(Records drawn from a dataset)

※

Below are the code and all the weights of a small trained network. Each question names an input and a target symbol and asks about switching units off, where a switched-off unit gives its printed mean instead of its output.

import numpy as np


def w(rows, s, z=0):
    codes = np.array(rows[::2]) - 128.0
    scale = np.full(codes.shape[1], s)
    scale[-1] = z or s
    return codes * scale


def f(y):
    return np.maximum(y, 0)


def softmax(a):
    e = np.exp(a - a.max(-1, keepdims=True))
    return e / e.sum(-1, keepdims=True)


def log_softmax(a):
    a = a - a.max(-1, keepdims=True)
    return a - np.log(np.exp(a).sum(-1, keepdims=True))


def net(x, mask):
    ids = ['ΘΣαβδμπτω'.index(c) for c in x.split()]
    T = len(ids)
    res = E[ids] + P[:T]
    r = res
    for j in range(2):
        rows = slice(4 * j, 4 * j + 4)
        q, k, v = (r @ M[0][rows].T for M in (Q, K, V))
        z = softmax(np.where(np.tri(T) > 0, q @ k.T / 4**0.5, -1e9)) @ v
        o = O[0][rows]
        res = res + np.where(mask[j], z, o[:, -1]) @ o[:, :-1]
    y = f(res @ A[0][:, :-1].T + A[0][:, -1])
    res = res + np.where(mask[2:10], y, B[0][:, -1]) @ B[0][:, :-1]
    return log_softmax(res[-1] @ U[:, :-1].T + U[:, -1])


Q, K, V, O, A, B = {}, {}, {}, {}, {}, {}
E = w([
[195,84,115],'Θ',
[112,168,44],'Σ',
[114,148,108],'α',
[132,2,132],'β',
[111,147,110],'δ',
[120,97,67],'μ',
[158,142,100],'π',
[132,142,106],'τ',
[199,162,145],'ω',
],0.0096)
P = w([
[133,115,2],'0',
[136,141,122],'1',
[144,144,124],'2',
[149,147,120],'3',
[147,146,114],'4',
[158,144,114],'5',
[161,140,111],'6',
[150,147,111],'7',
],0.0079)
Q[0] = w([
[73,41,145],'H1',
[164,88,78],'H1',
[88,106,132],'H1',
[217,132,156],'H1',
[147,142,22],'H2',
[59,152,145],'H2',
[115,68,2],'H2',
[196,212,185],'H2',
],0.031)
K[0] = w([
[79,104,216],'H1',
[69,111,87],'H1',
[111,135,169],'H1',
[166,76,78],'H1',
[199,56,74],'H2',
[59,110,116],'H2',
[179,83,2],'H2',
[162,126,250],'H2',
],0.031)
V[0] = w([
[79,163,126],'H1',
[162,213,106],'H1',
[183,42,146],'H1',
[236,152,136],'H1',
[160,253,105],'H2',
[113,67,142],'H2',
[55,114,131],'H2',
[52,170,117],'H2',
],0.014)
O[0] = w([
[118,145,70,68],'H1',
[118,210,148,154],'H1',
[153,65,194,182],'H1',
[171,167,205,160],'H1',
[6,147,139,198],'H2',
[193,124,119,88],'H2',
[156,134,61,5],'H2',
[102,139,51,17],'H2',
],0.016,0.0034)
A[0] = w([
[125,101,68,201],'N1',
[76,173,124,237],'N2',
[210,155,110,29],'N3',
[168,143,158,169],'N4',
[135,143,130,128],'N5',
[111,62,112,61],'N6',
[126,124,116,253],'N7',
[124,250,105,48],'N8',
],0.011,0.0047)
B[0] = w([
[181,129,87,162],'N1',
[215,221,138,254],'N2',
[34,138,121,188],'N3',
[112,88,154,206],'N4',
[116,123,124,143],'N5',
[71,179,115,180],'N6',
[192,131,92,175],'N7',
[3,89,127,230],'N8',
],0.02,0.0093)
U = w([
[238,83,206,74],'Θ',
[61,144,92,2],'Σ',
[153,140,99,69],'α',
[100,43,123,136],'β',
[161,142,95,99],'δ',
[253,118,123,156],'μ',
[138,135,165,72],'π',
[149,124,129,251],'τ',
[120,140,198,153],'ω',
],0.0058,0.0087)

Each question gives the input, a string of symbols that net reads in full, and the target symbol t.
The units are the heads (4 rows each of Q, K, V and O) and the neurons (one row each of A and B). Each row of codes is followed by its name. A weight is (code - 128) times the scale printed after its matrix; where a second scale follows, it is the last column's (O, A, B and U).
mask holds one flag per unit, heads first, then neurons. A switched-off unit (its flag False) gives its mean, the last column of its rows in O or B, instead of its output. The means were averaged over made-up inputs and are rounded, as every weight is.
A unit's drop is (log p(t) with every unit on - log p(t) with that unit switched off) / (log p(t) with every unit on - log p(t) with every unit switched off).
The circuit of an input: a set's keep is (log p(t) with only the set's units on - log p(t) with every unit switched off) / (log p(t) with every unit on - log p(t) with every unit switched off). Starting from all 10 units, units are removed one at a time, each time the one whose removal leaves the highest keep (on an exact tie, the one counted first), for as long as the keep stays at least 0.8.
units of the circuit, in order: the units of the circuit, biggest drop first
most important unit: the unit with the biggest drop
k most important neurons: the k neurons with the biggest drops, biggest first
which heads matter: for each layer, one digit per head in row order, 1 if its drop is at least 0.15 and else 0, layers parted by /
drop of u: that unit's drop, to one decimal
input β τ α τ ω Σ, target β: 2 most important neurons -> (N3, N2)
input β δ τ, target β: most important unit -> N3
input μ τ δ τ α α, target μ: units of the circuit, in order -> (N8, N3)
input μ δ τ π, target μ: units of the circuit, in order -> (N8, N3)
input Θ Θ δ, target Θ: units of the circuit, in order -> (N8, H1, H2)
input β Σ Σ β τ, target β: which heads matter -> 01
input Θ Σ α Θ α ω β π, target Θ: which heads matter -> 10
input Θ Θ ω τ δ β, target Θ: which heads matter -> 01
input β Σ β β δ β α α, target β: units of the circuit, in order -> (H2, N3, N2)
input β α Θ ω ω β π, target β: 2 most important neurons -> (N2, N3)
input Σ δ ω δ, target Σ: units of the circuit, in order -> (H1, N8)
input β Σ β τ π, target β: 3 most important neurons -> (N3, N2, N4)
input β μ β, target β: units of the circuit, in order -> (N2, H1)
input ω δ α β Θ, target Θ: 4 most important neurons -> (N8, N3, N6, N4)
input Θ α ω Σ τ, target Θ: 4 most important neurons -> (N8, N3, N6, N4)
input Θ α Θ ω τ, target Θ: drop of H1 -> 0.2
input β β β μ, target β: drop of N5 -> 0.0
input α δ ω Σ, target Σ: drop of N1 -> -0.1
input μ ω β τ Σ β μ, target μ: drop of N2 -> -0.2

※

• _Work order_
Print exactly the lines above from the one with "mask holds one" to the one with "input ω δ α", including both.

• _Solution for this exercise_
mask holds one flag per unit, heads first, then neurons. A switched-off unit (its flag False) gives its mean, the last column of its rows in O or B, instead of its output. The means were averaged over made-up inputs and are rounded, as every weight is.
A unit's drop is (log p(t) with every unit on - log p(t) with that unit switched off) / (log p(t) with every unit on - log p(t) with every unit switched off).
The circuit of an input: a set's keep is (log p(t) with only the set's units on - log p(t) with every unit switched off) / (log p(t) with every unit on - log p(t) with every unit switched off). Starting from all 10 units, units are removed one at a time, each time the one whose removal leaves the highest keep (on an exact tie, the one counted first), for as long as the keep stays at least 0.8.
units of the circuit, in order: the units of the circuit, biggest drop first
most important unit: the unit with the biggest drop
k most important neurons: the k neurons with the biggest drops, biggest first
which heads matter: for each layer, one digit per head in row order, 1 if its drop is at least 0.15 and else 0, layers parted by /
drop of u: that unit's drop, to one decimal
input β τ α τ ω Σ, target β: 2 most important neurons -> (N3, N2)
input β δ τ, target β: most important unit -> N3
input μ τ δ τ α α, target μ: units of the circuit, in order -> (N8, N3)
input μ δ τ π, target μ: units of the circuit, in order -> (N8, N3)
input Θ Θ δ, target Θ: units of the circuit, in order -> (N8, H1, H2)
input β Σ Σ β τ, target β: which heads matter -> 01
input Θ Σ α Θ α ω β π, target Θ: which heads matter -> 10
input Θ Θ ω τ δ β, target Θ: which heads matter -> 01
input β Σ β β δ β α α, target β: units of the circuit, in order -> (H2, N3, N2)
input β α Θ ω ω β π, target β: 2 most important neurons -> (N2, N3)
input Σ δ ω δ, target Σ: units of the circuit, in order -> (H1, N8)
input β Σ β τ π, target β: 3 most important neurons -> (N3, N2, N4)
input β μ β, target β: units of the circuit, in order -> (N2, H1)
input ω δ α β Θ, target Θ: 4 most important neurons -> (N8, N3, N6, N4)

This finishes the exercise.